> _What to work on_: Find the lines below that include the word "rows" and report how many there are, with no other text.

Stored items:
Start of Block

Every row gives one point. Each copy is the shape, with its points in the same order, stretched, turned, moved and blurred by noise. Say if it was mirrored as well.

Shape:
[[ 14 -17  -6]
 [  9  -1   9]
 [ 11  95 -16]
 [  6 -22 -22]
 [-11 -21  72]
 [-11 -19  30]
 [ 15 -18  -8]
 [-36 -21 -15]]
Copy 1:
[[-16  13 -11]
 [ -9   2   2]
 [ 83   3  68]
 [ -7  25 -13]
 [-54 -43 -11]
 [-24 -17 -12]
 [-14  19  -6]
 [ 15  -1 -22]]
Copy 1 is: mirrored
Copy 2 (8 x 3):
[[  4 -28 -25]
 [ -4 -17 -12]
 [ 45  78  38]
 [ 16 -37 -18]
 [-62 -23 -11]
 [-21 -33  -3]
 [  3 -32 -25]
 [ 36 -31  32]]
Copy 2 is: mirrored

Shape, 8 rows:
[[  4 -32  47  25]
 [ 19 -64  57  30]
 [ 28 -59  39 -35]
 [ 12  37 -19 -52]
 [-45  35  -1 -44]
 [-26 -12   5  30]
 [-18 -11  13  15]
 [-55  -1 -33  18]]
Copy 1, 8 rows:
[[  8  26  29 -36]
 [  0  58  26 -58]
 [ 42  72 -22 -63]
 [ 52  -8 -54  34]
 [ 58 -41 -28 -20]
 [-23 -18  14 -30]
 [  0  -8   8 -26]
 [-39 -60 -12 -38]]
Copy 1 is: mirrored
Copy 2 (8 x 4):
[[-54 -41  33   2]
 [-95 -41  45 -12]
 [-63   3  55 -31]
 [ 48  33  -7  23]
 [ 55 -28  19  -7]
 [-21 -52   0  -8]
 [-21 -38   8  -4]
 [ 16 -52 -27 -27]]
Copy 2 is: mirrored
Copy 3:
[[ 15  29 -38 -47]
 [ 19  43 -77 -36]
 [ -4  64 -55  12]
 [ -3   9  46  27]
 [-30  16  69 -39]
 [ -8 -14  -5 -47]
 [ -2   2  -4 -41]
 [-37 -46  21 -56]]
Copy 3 is: only turned
Copy 4:
[[-10  54 -74  62]
 [-29  72 -92  52]
 [ 12  76 -49 -17]
 [ 45  30  52 -13]
 [ 63 -29  -8   4]
 [-29  -1 -45  49]
 [-12   8 -41  40]
 [-41 -61 -16  22]]
Copy 4 is: only turned

Shape, 13 rows:
[[ -2   4 -13  -3  17   5 -17  -7]
 [-15 -65 -26   7   0  31   1   7]
 [-10   8 -19 -18  21  10 -40   3]
 [ 12  -4 -24 -27  26  12   5 -13]
 [-10 -12 -10  19  27   1 -29 -11]
 [ -4  -4  49 -20  14  -8   2   4]
 [-10  19  32   2  18  56  12 -29]
 [-13  18 -25 -19  14  -8  -4 -26]
 [-13  15 -17  14  23  33   8   7]
 [ -8   5 -20   0 -47  -3 -28  -3]
 [-15   0 -13 -26 -16  -3  13 -23]
 [ 37  17 -15  16 -95  12 -13 -25]
 [ -9   2   6   3 -12  -4   8   2]]
Copy 1, 13 rows:
[[  7   8  23 -12 -11 -37   0   1]
 [ 11  36  18   8  48  18  33  41]
 [ 25  18  40 -15  -9 -44 -12  16]
 [-20  28  25 -33   4 -17  -2   0]
 [ 23  -5  14 -13 -12 -40  11   2]
 [ 11  18 -36  33 -30 -32 -10   4]
 [-15  14 -34  21  39 -25 -16 -50]
 [ -9   7  12 -30   5 -25 -27   4]
 [-23   4  25   8  29 -54  11  -6]
 [ 24  -6  43  -3  -8  15 -42  10]
 [-10  11  -1 -11  15  11 -31  12]
 [ 21 -15  45  -5   0  67 -46 -50]
 [ -3   2   4  23  -8 -17  -9   9]]
Copy 1 is: mirrored
Copy 2 (13 x 8):
[[-26 -22 -19  15 -11  17  -3  -9]
 [-40 -30 -12  18 -14 -29 -25  43]
 [-35 -44 -25   5 -13  30 -12 -33]
 [-58  -7 -18  19 -26  14  21  -9]
 [-12 -24 -33  20   2  21 -14  15]
 [ 11  22   8 -18 -25   8 -19  -4]
 [-24  23  -6  38 -64  18 -16 -12]
 [-33 -28  -2  16 -24  37  28 -11]
 [-47 -20   2  38 -10  12  -6  -6]
 [ 23 -40   1   1  -4 -23  -3 -19]
 [-12 -19  19   4 -39   9  22   2]
 [ 59   3  -4  11  -6 -75  15 -35]
 [  6  -8  21   0  -5 -10  -1   0]]
Copy 2 is: only turned

Shape (15 x 11):
[[ -2  32 -52  32  29 -57  11 -23  18 -44  29]
 [-42  10  47  19  -3  29  30  14  33  52   2]
 [ -9  32 -11  24  52 -10  33   7  25 -34 -24]
 [-18  -2 -28 -48  49  29 -22  31  11  61  15]
 [-37  24  -9 -16 -15  25  29  30   1 -42 -12]
 [-18   2  -1  56  11  15 -21  24   7   8 -19]
 [-31  31   0  39  21  30 -40   8   2 -43 -27]
 [-12  15  15 -38  20  30   4  24  26 -16  15]
 [ -1 -14  23  31  -4  25  31  15 -16 -17  10]
 [ 77  38   3  51 -17  13   8 -30  22 -12   8]
 [  1  28  31  11  18 -29  24   7 -37 -11  14]
 [  4 -29  17 -50 -12   9 -73 -32 -31 -46  25]
 [ 22  19   7  50  -1  -3  10 -95 -86 -47 -12]
 [-32 -13  34  33 -28 -39   5  -6 -38 -24 -65]
 [-13  37  30  -4 -20  22  23  33  -2  27  14]]
Copy 1, 15 rows:
[[-49 -68  16 -18 -24  -6  34  -3  10  31  -5]
 [-54  32 -10  19  24  40 -43  14  26 -50 -52]
 [-42 -31  18  -8 -65  41   9 -30 -18   8 -35]
 [ 29 -10 -41 -14  57  50 -10 -53   3   2  14]
 [  5  -9  42   8 -25  -4  34 -36 -22  -6 -63]
 [-25 -10   9  -2 -10  30   0 -13  -8 -53  22]
 [ -4 -35  61  21 -28  32  -2 -46 -18 -46  15]
 [ 16 -22  16  -1  19  25 -23 -21  -9 -15 -66]
 [-17  10   7 -36   3 -17 -16   4 -15 -15 -35]
 [ 24 -28  33 -20  10 -10  -8  67  10  11   3]
 [-34   0 -16  25   7 -30  -7   7 -19  30 -34]
 [ 71 -61  18  -9  49 -68 -35 -25  12 -18   7]
 [-13 -15  46  -8 -39 -78   1  -2  20  55  42]
 [-41   4 -18  25 -69 -67   6 -14   1 -42  -1]
 [-14  30   5  37  45  -3  -6  26 -12  -9 -54]]
Copy 1 is: only turned
Copy 2:
[[  4   9   9  -2 -35  65 -26 -65 -52  17 -52]
 [ -9  -6   3  64  18 -28  -9  -9  18  -7 -42]
 [ -2  11 -43  34 -32  33 -42 -44   1   8 -26]
 [-79 -15  34  26 -43  -6   1 -22  25 -53 -21]
 [ -4   9 -43 -29 -46 -37   8 -43  16  29 -14]
 [ 15  19  15   9  19  25 -20 -20  22 -40 -43]
 [  9  15 -35  -4   4  26  19 -40  25 -26 -13]
 [-20 -27 -18  23 -51 -28  14 -31  27  -1  15]
 [ 42 -16 -10  11 -12 -11 -14  17  16  -4 -23]
 [ 43  50  42  16  -5  70 -14  29 -30  40   3]
 [ 11 -22 -32  26 -15 -14 -44 -11 -48 -34 -12]
 [-17 -76   1 -58  -8  -4  41 -11   8 -24  49]
 [ 15   7 -51 -20  33  61 -18  50 -71 -10 -21]
 [ -2 -13 -62 -36  58 -22 -64 -22 -10  -7 -18]
 [  0  19  -4  24 -17 -44  -7 -12 -15  -6 -14]]
Copy 2 is: only turned
Copy 3, 15 rows:
[[ 37  13 -72  25  10  41 -39 -34  24  11  -6]
 [ 31 -27  29 -17 -12 -65 -13  17 -46  25   8]
 [ -5  -6 -37 -12  34  21 -81   2 -27  29 -24]
 [ 10  26   6   6   4 -26  21  27  21  15 -70]
 [-24  38 -47 -14  32 -40 -12 -18 -56   8 -21]
 [-15  10 -27   7 -15 -18 -50  27  10  15  -9]
 [-48  11 -50  24  34 -14 -44  25   7   1 -11]
 [ -2  -1  -9   2  23 -20   1  -7 -35 -27 -39]
 [-23  -8 -19   6 -30   4 -45 -27 -42  26   4]
 [ -9 -57 -52 -22 -30  62 -31  24 -24 -29  15]
 [  7  25 -18  25  10  44 -14 -12 -53  34  26]
 [-44  26   4  52  18  11  73 -23  45 -66  14]
 [-67 -29 -34  27  13  92 -12   1   4  88  68]
 [-32  49   6  -9  27   4 -25   0 -17  29  78]
 [ 17  13 -15  -5  -3 -28  10  16 -70  15   2]]
Copy 3 is: mirrored

Shape:
[[  3  11  -4 -10  10  -3   3   9  11   4  25  11]
 [ -5  -3   5 -17   3  10  -3  -7  -5 -19  19 -10]
 [-13 -66  12 -18 -17  -4  16   8  17 -10  16 -21]
 [-18   6 -33  -6  12 -29 -44   3  14  48  -1 -18]
 [-14  15  -9 -19  10  12   6 -26  19 -12  28 -14]
 [-21 -16  -6  12 -26  17   6  -4 -12  -7  28  29]
 [-14  13   4  27   9   7   2 -45  25 -16  12   5]
 [-15   1 -45  -7 -14 -19  20   9  31 -12   0   3]
 [-26  10   6  -4  10  -9  19  10  23 -18  21   5]
 [ 29  -1 -10  14  -1 -16   9   3  24 -23 -34 -17]
 [ -1  13 -13 -24 -10 -13  15 -16  19 -15  -9 -22]
 [-27  13   5   3   9  -6 -53 -14 -26 -16   5  95]
 [-24   4  -1  -9 -26  16 -88   1  31 -12 -29  -6]
 [ -1  12  13 -14  -6  16  17 -13  26  -1 -11 -11]
 [-20  -4  12  32 -26 -62  14   5  12   2   5 -15]
 [ 27  16  11 -12   7  -1 -22 -22  23 -19  26  -4]
 [-17  19  12  11  12  13 -22  -8  -7 -17  -9 -17]]
Copy 1, 17 rows:
[[  7  -8   0 -15 -10  18 -12   2   1   5  13  12]
 [-19  -9   5  -5  -8  17  -4   8  11   5   9   2]
 [-52 -24 -40 -13 -17 -12  20 -50  -2  -5   0  -4]
 [ 34  27   9  -1   7  30  31 -20  -7   1   5 -12]
 [ -5  -1  32 -11  10  15  -4   7  26  19  19  -7]
 [ -9   5 -11 -14 -14  -7 -21 -14 -11  19 -19   2]
 [ -7  39  26  -7  13  -1 -18  -7   7  24  34  12]
 [ 13  -1  20 -23  -7 -15  -8 -20   9 -12   4 -23]
 [-17   2   8 -34 -13   5 -18  -1  -2   3  32  -9]
 [ -9  12   9   9  -3 -13   1 -19  -3 -41  29  20]
 [ -7  -5  24   6  10   9  -6  -9  18 -14  17 -19]
 [ 37  45  17  10 -59  47 -44  21  -3  34   0   1]
 [-31   4  59  38  -8  34  22 -29 -37   0  -1  -3]
 [-20 -11   8  18  14  -3  -3 -11  -6   0  25   7]
 [-23  43 -23 -24   9   1 -19 -50 -26 -29  11 -12]
 [-19  -5  21   2   5  40 -11  -9  15   6  20  32]
 [-18  22  28   6  -4  13   2  17 -11  -1  23   6]]
Copy 1 is: only turned
Copy 2 (17 x 12):
[[  2  22   9   3 -23  -2   5   7 -13   7  13 -14]
 [ 15   6 -10  23 -15   7  18  17   0   6  -1   1]
 [  6  30 -35  30 -13 -28  -5  13  27 -16  20  19]
 [-48  14  11  45  27 -11  20   4 -32 -28   3 -33]
 [  3   3   9  27 -26  22  36  26 -27  17  28  15]
 [ 18  30  12  -4  -9  22   9 -11  28  -8   0  13]
 [ -8  -2  18 -13 -36  48  30  37 -21   6  27  14]
 [  0  14  11   8   0   2  -8  12 -38  -5  41  35]
 [ 11  15  18  16 -38   8 -13  24  -9  -4  21   5]
 [ -3 -23 -27 -33  -6  12 -10  20 -32   5  15  19]
 [ -2  -3 -20  21  -8  17   3  16 -42  16  14  35]
 [  7  53  58  11  22  20  -6  30  25 -10 -58 -29]
 [  1  -6  -2  29  61  38  -9  34  17   0 -15 -30]
 [-10 -17 -18  -6 -19  28  -1   4  -9  30   7  30]
 [ -4  37 -17  17 -28  15 -32  14 -27 -46  12 -12]
 [ 10  15 -11   2 -25  15  25  39 -32  24  18 -25]
 [  4 -27   3  11  -7  36  13  17   5  -5 -21 -10]]
Copy 2 is: mirrored

Shape, 18 rows:
[[ 17 -28  35 -19 -38  32 -51  -5 -15  30   2  -8]
 [-27  -2 -40 -38 -25 -25  25   9  27 -24  48 -31]
 [ 44   0  -6   4  -1  32 -42  -7 -19 -21   6  21]
 [-35  -5 -13 -38  33 -28 -13  12  36 -35  40  26]
 [-20  -4  12  36   8  27  -2 -31 -16 -15  49 -26]
 [ 32   8  -6 -46  -2  25 -17 -29   6  48   0  19]
 [ 50 -14  -2 -51 -21  -5  -3  -1  17  19  -1  34]
 [ -3  -1 -16  33 -35  13 -26   6  17  27  46   8]
 [ 23  24 -21 -42  -6  33  -4 -44  37 -28  35 -16]
 [  1  17  30  -6 -10 -10   0 -15 -24 -30  -9  23]
 [-24   8 -42  -6  20  32 -17  35  27  22 -14   8]
 [ 30 -57  20  10  14  36 -46 -27  11  -6 -10 -39]
 [ 43  25  -4  29  25 -24  34  -3 -19  -4  -1 -17]
 [ -8 -50 -42  -6  -7  39  18  20 -30  40 -17 -17]
 [ 17 -39 -34  11 -21   3  17 -43  36 -14 -16  -5]
 [-10 -17  32  33 -25  42 -20 -38  -5  32 -15  11]
 [ 43   5  -1  12  -6  39  24  42 -20 -18  24  13]
 [-10  -9  28  25  33   4 -34  24  32  17  49 -42]]
Copy 1, 18 rows:
[[-10   7  11 -59  -4 -15 -23 -45  49  13 -71  27]
 [-33   7  13  38 -15  42   5  -4 -62  -2  12 -10]
 [  5 -13  32 -51 -21 -19 -47 -21  -8  32 -10  -5]
 [-17  53  23  22 -29  12 -13  23 -25  -1  42  20]
 [ 55   1  46  27  -3  29 -23 -29 -28 -25  -4  13]
 [  9  24 -19 -53   2 -40 -14 -22 -11  36 -28  21]
 [-37  -8  -6 -79 -12 -23  -2 -11 -21  45 -14  16]
 [  0   3  -1 -10  -6  23 -23 -70   0  20  -7  10]
 [ 17  -7  17  -7 -14  -1 -43  15 -95  15  -8  28]
 [ 26 -16  20  -4 -31  -7  -1  10  -3   8   6  11]
 [  2  52 -32  -3  -5 -10 -27 -21  20 -22  35 -15]
 [ 32   1  36 -69  -6  25 -48  -6  10 -23 -40  16]
 [ 35 -46  23 -14  28  22  -5   8 -38  19  39 -26]
 [ -3  38 -14 -35  -6   2  10 -56  24 -36 -11 -43]
 [ 32 -15  -2 -43 -47  42  -9  -8 -63 -12   7 -10]
 [ 58   5  -8 -37 -23  -2 -15 -49  30 -18 -32  33]
 [-32 -44  24 -40   9 -19 -18 -37 -18  10  23 -10]
 [ 17  16  33   1  47  37 -35 -18  21 -16   1  35]]
Copy 1 is: only turned
Copy 2 (18 x 12):
[[ 13   4  20   6 -17  13  51 -16 -27   8 -33  12]
 [ 17  30 -50   2 -14 -30 -68  33 -71 -10  -6   8]
 [-11  23  30  49 -11  -4  -3  10  17   8 -28  22]
 [-14  29 -68   7 -25  26 -45  -2  21 -23   6  11]
 [ 34 -33   4  27   4   3  18  53 -24  34  10  11]
 [ 30   9  15  25 -27  16  -1 -46   1 -25   3  33]
 [ 14  32   7  12 -30 -14 -26 -30   6 -52 -33   3]
 [ 31   5   3   2   3  13  -9  79 -44  -7 -27  43]
 [ 63  50 -14  80  -7  -9 -45  -3 -19  -7  17  21]
 [-19  35  11  11 -22 -27  -1   3  26 -22  30 -12]
 [-18   4 -13 -29  27  29 -44 -11 -22  23  -6  62]
 [ 33 -43  -7  24  36  -6  62 -25  -3  36 -50  28]
 [ -7 -42  23  26  13 -49 -31  27 -18 -37   8  -4]
 [-14 -46  27 -64   8 -17  -7 -20 -57  62 -49  37]
 [ 54   6 -20  -7  37 -57 -10   9  -6   1 -23  45]
 [ 42 -10  29 -20  19   8  60  12   3  21   5  36]
 [-12   8  57  25  -9 -15 -54  43 -27   7 -50 -27]
 [ 23 -62 -32  21  25  44  18  38 -41  -4 -22  12]]
Copy 2 is: mirrored

Shape, 17 rows:
[[-40  17 -27 -15  21 -56 -29  -3 -61  25 -18  19]
 [  6  18 -47  22 -11 -47 -55 -31  40  11  25 -40]
 [-27  13   2   5  19  18 -33 -20  32   7  50 -42]
 [  4 -25  -7   5   7  14 -61  -2   8 -13  44 -52]
 [  3 -15  74 -28 -32  -7  42  13 -21 -19   4  21]
 [ 20   5 -12  37   4  19 -70 -18   2  -6  53   4]
 [  9 -11  40 -20 -33  37  37  18 -17   6 -59  46]
 [ 15  -7  64  -1 -47  -6  22  66 -43  23 -16   4]
 [ 36 -18  43 -25 -10  -1  53  63  -9 -33 -19  18]
 [ 44  79  39 -42 -31  47 -40  22  -6 -28  38  -6]
 [ 22  27   3   6   1 -31 -34 -57 -44   1  20   1]
 [  1  54   5  30  40 -43 -40 -17 -14  19  27  51]
 [ 16  25 -42  13 -21  23 -19 -10   0   9  88 -30]
 [-21  -4 -22  -1  -2  31 -17 -14  30  -5  58 -47]
 [  9  15   1  17  17 -41 -39 -26  -5  63  18 -22]
 [ 34  29 -16 -59   6 -40 -74 -19 -20  58  56  34]
 [ 27  34 -29 -15  68 -31 -31 -37 -45  48   7  -1]]
Copy 1, 17 rows:
[[ -8 -19 -27  33  -1 -21  84 -16 -16 -11  -3  30]
 [-40 -18 -33  14 -20   8  16  59   9  17 -73   2]
 [ -4   4  14  -1  25  -1  -1  79 -14  32 -31  -4]
 [ -2 -13   0  13  17  20 -18  48  -6  50 -47  16]
 [ 24  16  41  18 -11   0 -15 -28   1  27  48 -15]
 [-25 -23   6  15  24 -17 -22  14 -40  -1 -45  15]
 [ -5 -36  55 -12   5 -16   1 -54 -31  14  59 -17]
 [  3  19  34  17   1  21   3 -43 -18  45  32 -29]
 [ 19 -10  11  13   2  43 -27 -47  24  21  44 -30]
 [-45  28  79   0  70   3 -64  29  10  38   3  -5]
 [-11 -12  11  18   5 -52  32 -10   0 -12 -42  -1]
 [-28  -6  -9  14   7 -36  35   4 -33 -61 -41  -1]
 [-30   4  -3  50  30 -17 -11  72 -24  45 -24   2]
 [ -8  -9  -5  11  20  12 -16  80  -7  59  -8   5]
 [-25  -9   9  14 -11 -13  50  47 -24   5 -68 -23]
 [-61 -20  56  72  20   0  30  66 -17 -12 -54  48]
 [-23 -29  10  30  36 -36  73  25  -7 -24 -66 -17]]
Copy 1 is: only turned
Copy 2:
[[ -7  -3 -10  11 -14  33 -77  -4  -6   2 -27 -40]
 [ 15 -11 -18  64  35  26 -32 -22  31  -7 -36  59]
 [ 37  14 -12  23  21 -20  -5  -6  44 -47 -28  25]
 [ -4  44   7  21   9 -17   0 -22  34 -45 -31  36]
 [-29  21 -48 -33   5 -16  34 -22 -39 -11  24 -41]
 [ -3  26   0  18 -12  23 -13   7   3 -58  -6  42]
 [-46   1 -37 -52 -32   6  26  48 -25  11  17 -63]
 [-57   7  -9 -39  41 -20  23  -2 -61   9   2 -45]
 [-63  15   6 -33  11 -17  32 -13  -2  14  37 -37]
 [-18  41 -26 -46  15 -61  -6  61  15 -20  46  36]
 [ 13  37 -31  25 -27  26 -24  -4 -34   8   2  14]
 [ 23  -4   2  15   2  57 -50   9   1 -19  31  -4]
 [ 26  -5 -10   6   7 -37 -18  -9  -8 -36 -10  68]
 [ 25  10 -18  24   8 -40   9 -14  35 -47 -26  41]
 [ 38  10  -4  18  25  38 -25 -14 -17   8 -29  14]
 [ 30  18 -18 -33  -5  53 -73 -27   2 -12  -9  49]
 [ 35  34  27  -1 -34  38 -59   9  -5  27 -10   9]]
Copy 2 is: mirrored
Copy 3, 17 rows:
[[-31 -14 -51 -21  -8  67 -11 -11   7   8  17 -49]
 [  2  27 -40   6  -4   7 -57  16  20  14 -48  -6]
 [-32  39 -17  53  21  -7 -15  16  28 -20 -20 -10]
 [-18  36 -34  37  12 -38 -16  28  50  -6 -16 -29]
 [-21  14  68  -2 -36 -19  24 -41  26 -15  29 -51]
 [-34   1 -43  20   9 -54 -31  -9  20  -2 -12  -4]
 [ 10 -22  49 -35 -16   5  59   2   2 -22  43  15]
 [  2  -7  14   0 -37  -7  89 -22  45 -18   1 -38]
 [ 11 -35  65 -12 -19 -17  39  -6  23 -40   7 -57]
 [-13 -28 -12  59 -54 -57  -7 -23  69 -75  27 -12]
 [-33  -6 -29   2 -41   3 -38   0  -5  32  20 -19]
 [-56 -24 -37  -2 -22  11 -27 -20 -42 -18  -7 -20]
 [-28 -14 -18  60  21 -31 -41 -43  73  -6 -18 -13]
 [-21  27  -1  56  34 -21 -30  -4  58 -23 -16 -20]
 [-39  17 -29  15 -34  41   1  38  -3  32 -39   9]
 [-95 -39 -31 -23 -39  17 -56 -23  47 -14  -7 -19]
 [-60 -37 -31   4 -19  58 -28  52 -26  37   3 -12]]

End of Block

> _Result for this task_: 12